> _WHAT TO DO_: Your answer must consist of every line from the data below that includes the word "parts".

[DATASET RECORDS]

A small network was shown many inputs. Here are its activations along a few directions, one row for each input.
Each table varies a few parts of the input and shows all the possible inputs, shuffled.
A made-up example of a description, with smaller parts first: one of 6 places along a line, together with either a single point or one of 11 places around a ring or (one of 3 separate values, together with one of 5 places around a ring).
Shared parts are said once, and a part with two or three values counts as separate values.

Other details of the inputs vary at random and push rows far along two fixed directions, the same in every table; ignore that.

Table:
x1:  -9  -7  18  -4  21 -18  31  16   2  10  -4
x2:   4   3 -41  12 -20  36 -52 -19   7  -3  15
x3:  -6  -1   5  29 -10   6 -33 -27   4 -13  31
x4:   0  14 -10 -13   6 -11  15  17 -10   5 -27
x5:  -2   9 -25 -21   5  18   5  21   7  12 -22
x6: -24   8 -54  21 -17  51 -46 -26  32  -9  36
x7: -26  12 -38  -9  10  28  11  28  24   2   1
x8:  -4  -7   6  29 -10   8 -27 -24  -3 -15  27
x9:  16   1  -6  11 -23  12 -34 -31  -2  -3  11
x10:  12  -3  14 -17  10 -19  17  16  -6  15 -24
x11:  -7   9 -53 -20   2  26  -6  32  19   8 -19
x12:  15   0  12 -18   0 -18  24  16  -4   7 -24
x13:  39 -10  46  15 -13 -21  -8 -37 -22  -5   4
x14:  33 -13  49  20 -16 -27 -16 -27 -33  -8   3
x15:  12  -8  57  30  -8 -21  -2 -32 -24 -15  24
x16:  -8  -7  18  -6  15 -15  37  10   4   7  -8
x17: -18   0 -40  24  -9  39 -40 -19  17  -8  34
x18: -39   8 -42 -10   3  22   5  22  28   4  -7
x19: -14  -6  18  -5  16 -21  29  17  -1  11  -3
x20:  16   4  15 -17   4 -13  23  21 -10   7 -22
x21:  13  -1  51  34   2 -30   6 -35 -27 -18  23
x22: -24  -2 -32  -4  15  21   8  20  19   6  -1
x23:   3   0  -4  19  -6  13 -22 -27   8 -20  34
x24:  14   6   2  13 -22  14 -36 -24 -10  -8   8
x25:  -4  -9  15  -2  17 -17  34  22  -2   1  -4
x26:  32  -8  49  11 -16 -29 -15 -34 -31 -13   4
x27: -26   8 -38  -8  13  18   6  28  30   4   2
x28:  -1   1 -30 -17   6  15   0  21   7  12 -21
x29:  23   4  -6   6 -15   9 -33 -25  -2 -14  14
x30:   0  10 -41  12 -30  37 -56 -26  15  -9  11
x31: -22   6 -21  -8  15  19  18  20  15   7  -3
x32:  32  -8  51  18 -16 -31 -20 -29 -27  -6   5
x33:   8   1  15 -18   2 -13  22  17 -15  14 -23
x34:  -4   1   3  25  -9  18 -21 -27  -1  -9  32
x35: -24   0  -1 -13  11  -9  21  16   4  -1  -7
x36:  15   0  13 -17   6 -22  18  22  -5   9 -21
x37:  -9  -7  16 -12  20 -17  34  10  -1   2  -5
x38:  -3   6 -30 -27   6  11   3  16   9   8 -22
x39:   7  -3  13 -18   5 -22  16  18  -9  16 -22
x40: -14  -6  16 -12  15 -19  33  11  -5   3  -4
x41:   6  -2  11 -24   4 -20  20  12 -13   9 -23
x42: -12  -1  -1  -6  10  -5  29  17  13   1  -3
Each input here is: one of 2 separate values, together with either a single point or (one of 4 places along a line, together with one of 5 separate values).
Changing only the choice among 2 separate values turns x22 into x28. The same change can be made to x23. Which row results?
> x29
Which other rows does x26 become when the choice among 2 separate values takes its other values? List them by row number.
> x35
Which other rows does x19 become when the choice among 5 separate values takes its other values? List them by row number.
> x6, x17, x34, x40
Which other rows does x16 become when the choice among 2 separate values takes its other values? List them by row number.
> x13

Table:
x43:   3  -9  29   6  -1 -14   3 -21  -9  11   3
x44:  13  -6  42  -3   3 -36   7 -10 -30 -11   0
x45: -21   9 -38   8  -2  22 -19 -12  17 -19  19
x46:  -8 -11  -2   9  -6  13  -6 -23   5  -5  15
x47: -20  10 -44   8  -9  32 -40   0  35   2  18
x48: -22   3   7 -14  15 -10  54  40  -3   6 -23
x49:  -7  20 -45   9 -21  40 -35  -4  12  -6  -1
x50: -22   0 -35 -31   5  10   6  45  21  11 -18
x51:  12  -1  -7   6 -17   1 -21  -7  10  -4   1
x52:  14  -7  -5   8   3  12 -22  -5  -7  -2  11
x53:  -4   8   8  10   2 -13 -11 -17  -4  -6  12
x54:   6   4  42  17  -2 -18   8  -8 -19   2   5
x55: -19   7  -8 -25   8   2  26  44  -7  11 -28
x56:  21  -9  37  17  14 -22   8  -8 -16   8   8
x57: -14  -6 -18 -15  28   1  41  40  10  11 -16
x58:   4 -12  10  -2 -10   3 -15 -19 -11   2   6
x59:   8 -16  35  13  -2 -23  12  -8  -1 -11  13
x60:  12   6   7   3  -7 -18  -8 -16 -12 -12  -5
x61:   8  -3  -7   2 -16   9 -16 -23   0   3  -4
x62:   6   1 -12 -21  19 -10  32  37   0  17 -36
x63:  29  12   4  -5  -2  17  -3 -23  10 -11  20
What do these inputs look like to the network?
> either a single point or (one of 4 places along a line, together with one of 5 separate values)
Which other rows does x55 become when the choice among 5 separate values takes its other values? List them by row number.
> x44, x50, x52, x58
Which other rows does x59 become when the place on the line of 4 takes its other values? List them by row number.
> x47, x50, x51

[/DATASET RECORDS]

> _RESPONSE_:
Each table varies a few parts of the input and shows all the possible inputs, shuffled.
A made-up example of a description, with smaller parts first: one of 6 places along a line, together with either a single point or one of 11 places around a ring or (one of 3 separate values, together with one of 5 places around a ring).
Shared parts are said once, and a part with two or three values counts as separate values.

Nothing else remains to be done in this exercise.